> [Exercise prompt]
Down to the last line, set the entries down again exactly.
* * *
Each point is reached from the start by the listed moves, each made once or not at all, plus a little noise. Say if it took an odd or an even number of moves. Then give how often each move was made.

Moves:
(1): [ 0.14  0.16 -0.08  0.26]
(2): [ 0.77  0.33  0.19 -0.30]
(3): [-0.16  0.26 -0.47 -0.23]
Start: [ 0.22 -0.03  0.30 -0.13]
Points:
[ 0.85  0.58 -0.01 -0.66] => even (0, 1, 1)
[ 0.97  0.69 -0.09 -0.39] => odd (1, 1, 1)
[ 0.02  0.20 -0.17 -0.36] => odd (0, 0, 1)

Moves:
(1): [ 0.27  0.29  0.22 -0.69 -0.10 -0.11 -0.06  0.14  0.30]
(2): [ 0.18  0.31  0.44 -0.38  0.13  0.26 -0.17 -0.17  0.10]
(3): [ 0.38 -0.33 -0.09 -0.26  0.13  0.31 -0.41  0.44  0.28]
(4): [ 0.02 -0.28  0.23  0.06  0.11 -0.34 -0.07  0.14 -0.23]
(5): [ 0.10 -0.20  0.19  0.18  0.05 -0.09  0.35 -0.01  0.38]
(6): [ 0.17 -0.04 -0.17  0.35  0.01 -0.20 -0.27 -0.18 -0.11]
(7): [ 0.61  0.00  0.40  0.60 -0.34  0.03 -0.54  0.43  0.16]
(8): [-0.01  0.18 -0.23  0.37  0.23 -0.33  0.08  0.30  0.52]
(9): [-0.04 -0.25  0.25 -0.23 -0.27  0.56 -0.12 -0.40  0.44]
Start: [ 0.08 -0.13 -0.10  0.37  0.00 -0.18 -0.01 -0.03 -0.11]
Points:
[ 1.12 -0.21  0.62  0.83 -0.36 -0.55 -1.01  0.45  0.98] => even (1, 0, 0, 1, 0, 1, 1, 1, 1)
[ 1.07 -0.13  0.74  0.92 -0.08 -0.99 -0.22  0.98  1.01] => odd (1, 0, 0, 1, 1, 0, 1, 1, 0)
[ 0.44 -0.57 -0.17  0.54  0.49 -0.57 -0.42  0.81  0.44] => odd (0, 0, 1, 1, 0, 0, 0, 1, 0)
* * *
> [Written solution]
Each point is reached from the start by the listed moves, each made once or not at all, plus a little noise. Say if it took an odd or an even number of moves. Then give how often each move was made.

Moves:
(1): [ 0.14  0.16 -0.08  0.26]
(2): [ 0.77  0.33  0.19 -0.30]
(3): [-0.16  0.26 -0.47 -0.23]
Start: [ 0.22 -0.03  0.30 -0.13]
Points:
[ 0.85  0.58 -0.01 -0.66] => even (0, 1, 1)
[ 0.97  0.69 -0.09 -0.39] => odd (1, 1, 1)
[ 0.02  0.20 -0.17 -0.36] => odd (0, 0, 1)

Moves:
(1): [ 0.27  0.29  0.22 -0.69 -0.10 -0.11 -0.06  0.14  0.30]
(2): [ 0.18  0.31  0.44 -0.38  0.13  0.26 -0.17 -0.17  0.10]
(3): [ 0.38 -0.33 -0.09 -0.26  0.13  0.31 -0.41  0.44  0.28]
(4): [ 0.02 -0.28  0.23  0.06  0.11 -0.34 -0.07  0.14 -0.23]
(5): [ 0.10 -0.20  0.19  0.18  0.05 -0.09  0.35 -0.01  0.38]
(6): [ 0.17 -0.04 -0.17  0.35  0.01 -0.20 -0.27 -0.18 -0.11]
(7): [ 0.61  0.00  0.40  0.60 -0.34  0.03 -0.54  0.43  0.16]
(8): [-0.01  0.18 -0.23  0.37  0.23 -0.33  0.08  0.30  0.52]
(9): [-0.04 -0.25  0.25 -0.23 -0.27  0.56 -0.12 -0.40  0.44]
Start: [ 0.08 -0.13 -0.10  0.37  0.00 -0.18 -0.01 -0.03 -0.11]
Points:
[ 1.12 -0.21  0.62  0.83 -0.36 -0.55 -1.01  0.45  0.98] => even (1, 0, 0, 1, 0, 1, 1, 1, 1)
[ 1.07 -0.13  0.74  0.92 -0.08 -0.99 -0.22  0.98  1.01] => odd (1, 0, 0, 1, 1, 0, 1, 1, 0)
[ 0.44 -0.57 -0.17  0.54  0.49 -0.57 -0.42  0.81  0.44] => odd (0, 0, 1, 1, 0, 0, 0, 1, 0)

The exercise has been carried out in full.